---- Record set

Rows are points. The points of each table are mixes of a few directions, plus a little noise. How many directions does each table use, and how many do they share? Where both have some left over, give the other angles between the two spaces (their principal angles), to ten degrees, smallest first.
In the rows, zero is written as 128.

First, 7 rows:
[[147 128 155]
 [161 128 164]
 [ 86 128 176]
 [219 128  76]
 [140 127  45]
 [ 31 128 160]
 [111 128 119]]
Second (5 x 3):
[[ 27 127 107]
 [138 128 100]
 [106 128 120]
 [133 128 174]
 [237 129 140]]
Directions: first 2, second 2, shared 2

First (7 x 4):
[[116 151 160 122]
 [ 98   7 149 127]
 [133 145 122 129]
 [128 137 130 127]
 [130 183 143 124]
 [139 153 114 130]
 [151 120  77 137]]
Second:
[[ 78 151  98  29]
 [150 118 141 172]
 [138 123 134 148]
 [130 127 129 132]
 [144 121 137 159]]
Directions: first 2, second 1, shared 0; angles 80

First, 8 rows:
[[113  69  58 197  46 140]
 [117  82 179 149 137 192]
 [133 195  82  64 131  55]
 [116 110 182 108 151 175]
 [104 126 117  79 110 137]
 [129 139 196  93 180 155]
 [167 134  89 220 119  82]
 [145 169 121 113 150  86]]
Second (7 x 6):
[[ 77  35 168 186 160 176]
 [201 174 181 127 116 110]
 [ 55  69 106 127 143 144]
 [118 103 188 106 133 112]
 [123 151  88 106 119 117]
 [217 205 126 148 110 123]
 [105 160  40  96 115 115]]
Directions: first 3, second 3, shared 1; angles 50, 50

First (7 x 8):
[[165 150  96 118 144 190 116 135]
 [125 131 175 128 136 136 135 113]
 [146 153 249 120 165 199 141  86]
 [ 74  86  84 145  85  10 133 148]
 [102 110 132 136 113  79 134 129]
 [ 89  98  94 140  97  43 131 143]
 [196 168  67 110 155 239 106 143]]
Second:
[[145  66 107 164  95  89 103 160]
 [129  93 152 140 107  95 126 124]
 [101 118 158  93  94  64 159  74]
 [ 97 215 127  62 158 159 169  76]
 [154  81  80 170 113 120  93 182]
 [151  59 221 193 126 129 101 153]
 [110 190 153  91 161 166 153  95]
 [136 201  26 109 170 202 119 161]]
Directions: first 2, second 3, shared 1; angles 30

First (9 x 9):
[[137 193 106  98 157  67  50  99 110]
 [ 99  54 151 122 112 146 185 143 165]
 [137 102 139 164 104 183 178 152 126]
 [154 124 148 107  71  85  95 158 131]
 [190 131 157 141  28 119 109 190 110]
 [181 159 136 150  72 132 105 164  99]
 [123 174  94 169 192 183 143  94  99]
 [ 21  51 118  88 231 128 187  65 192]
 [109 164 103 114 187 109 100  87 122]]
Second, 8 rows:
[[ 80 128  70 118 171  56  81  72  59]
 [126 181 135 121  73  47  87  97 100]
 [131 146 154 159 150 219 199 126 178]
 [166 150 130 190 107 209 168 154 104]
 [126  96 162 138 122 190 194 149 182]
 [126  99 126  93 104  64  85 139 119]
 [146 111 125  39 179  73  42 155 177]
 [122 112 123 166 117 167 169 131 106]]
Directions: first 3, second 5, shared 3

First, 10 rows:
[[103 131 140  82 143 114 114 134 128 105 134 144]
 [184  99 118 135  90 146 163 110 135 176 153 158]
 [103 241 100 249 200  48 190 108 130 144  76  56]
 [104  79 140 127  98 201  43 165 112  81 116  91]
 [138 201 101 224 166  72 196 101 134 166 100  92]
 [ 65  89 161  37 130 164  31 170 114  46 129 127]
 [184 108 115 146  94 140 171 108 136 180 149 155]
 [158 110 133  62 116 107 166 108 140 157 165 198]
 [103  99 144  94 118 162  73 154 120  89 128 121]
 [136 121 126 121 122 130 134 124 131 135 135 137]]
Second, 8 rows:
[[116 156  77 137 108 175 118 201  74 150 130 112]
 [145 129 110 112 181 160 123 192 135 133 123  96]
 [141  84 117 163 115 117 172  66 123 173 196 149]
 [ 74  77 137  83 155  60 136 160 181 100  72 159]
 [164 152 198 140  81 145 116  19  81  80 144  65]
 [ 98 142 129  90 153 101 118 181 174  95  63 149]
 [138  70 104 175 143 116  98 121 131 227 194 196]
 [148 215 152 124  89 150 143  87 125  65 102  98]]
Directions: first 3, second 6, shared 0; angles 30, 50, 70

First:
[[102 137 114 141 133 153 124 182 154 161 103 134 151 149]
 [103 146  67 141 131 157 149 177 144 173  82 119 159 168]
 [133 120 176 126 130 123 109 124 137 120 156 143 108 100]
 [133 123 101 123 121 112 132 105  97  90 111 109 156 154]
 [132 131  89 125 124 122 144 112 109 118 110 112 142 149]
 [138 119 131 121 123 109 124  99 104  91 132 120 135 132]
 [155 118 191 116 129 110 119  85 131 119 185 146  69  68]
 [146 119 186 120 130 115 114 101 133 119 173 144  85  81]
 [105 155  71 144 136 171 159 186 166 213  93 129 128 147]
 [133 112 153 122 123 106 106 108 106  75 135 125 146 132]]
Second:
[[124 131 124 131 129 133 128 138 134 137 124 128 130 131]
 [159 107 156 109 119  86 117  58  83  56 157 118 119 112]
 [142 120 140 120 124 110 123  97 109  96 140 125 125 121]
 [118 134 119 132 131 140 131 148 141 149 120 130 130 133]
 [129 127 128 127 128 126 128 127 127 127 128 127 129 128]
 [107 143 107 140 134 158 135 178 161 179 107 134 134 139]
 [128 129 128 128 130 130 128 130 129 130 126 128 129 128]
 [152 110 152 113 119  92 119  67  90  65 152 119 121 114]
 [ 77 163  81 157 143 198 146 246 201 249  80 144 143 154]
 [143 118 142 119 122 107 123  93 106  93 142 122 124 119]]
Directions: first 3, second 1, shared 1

--------

Required work: Look back at the entries above and repeat, unchanged, every line from the line holding "[[147 128 155]" through the line holding "190 116 135]".

Solution for this task:
[[147 128 155]
 [161 128 164]
 [ 86 128 176]
 [219 128  76]
 [140 127  45]
 [ 31 128 160]
 [111 128 119]]
Second (5 x 3):
[[ 27 127 107]
 [138 128 100]
 [106 128 120]
 [133 128 174]
 [237 129 140]]
Directions: first 2, second 2, shared 2

First (7 x 4):
[[116 151 160 122]
 [ 98   7 149 127]
 [133 145 122 129]
 [128 137 130 127]
 [130 183 143 124]
 [139 153 114 130]
 [151 120  77 137]]
Second:
[[ 78 151  98  29]
 [150 118 141 172]
 [138 123 134 148]
 [130 127 129 132]
 [144 121 137 159]]
Directions: first 2, second 1, shared 0; angles 80

First, 8 rows:
[[113  69  58 197  46 140]
 [117  82 179 149 137 192]
 [133 195  82  64 131  55]
 [116 110 182 108 151 175]
 [104 126 117  79 110 137]
 [129 139 196  93 180 155]
 [167 134  89 220 119  82]
 [145 169 121 113 150  86]]
Second (7 x 6):
[[ 77  35 168 186 160 176]
 [201 174 181 127 116 110]
 [ 55  69 106 127 143 144]
 [118 103 188 106 133 112]
 [123 151  88 106 119 117]
 [217 205 126 148 110 123]
 [105 160  40  96 115 115]]
Directions: first 3, second 3, shared 1; angles 50, 50

First (7 x 8):
[[165 150  96 118 144 190 116 135]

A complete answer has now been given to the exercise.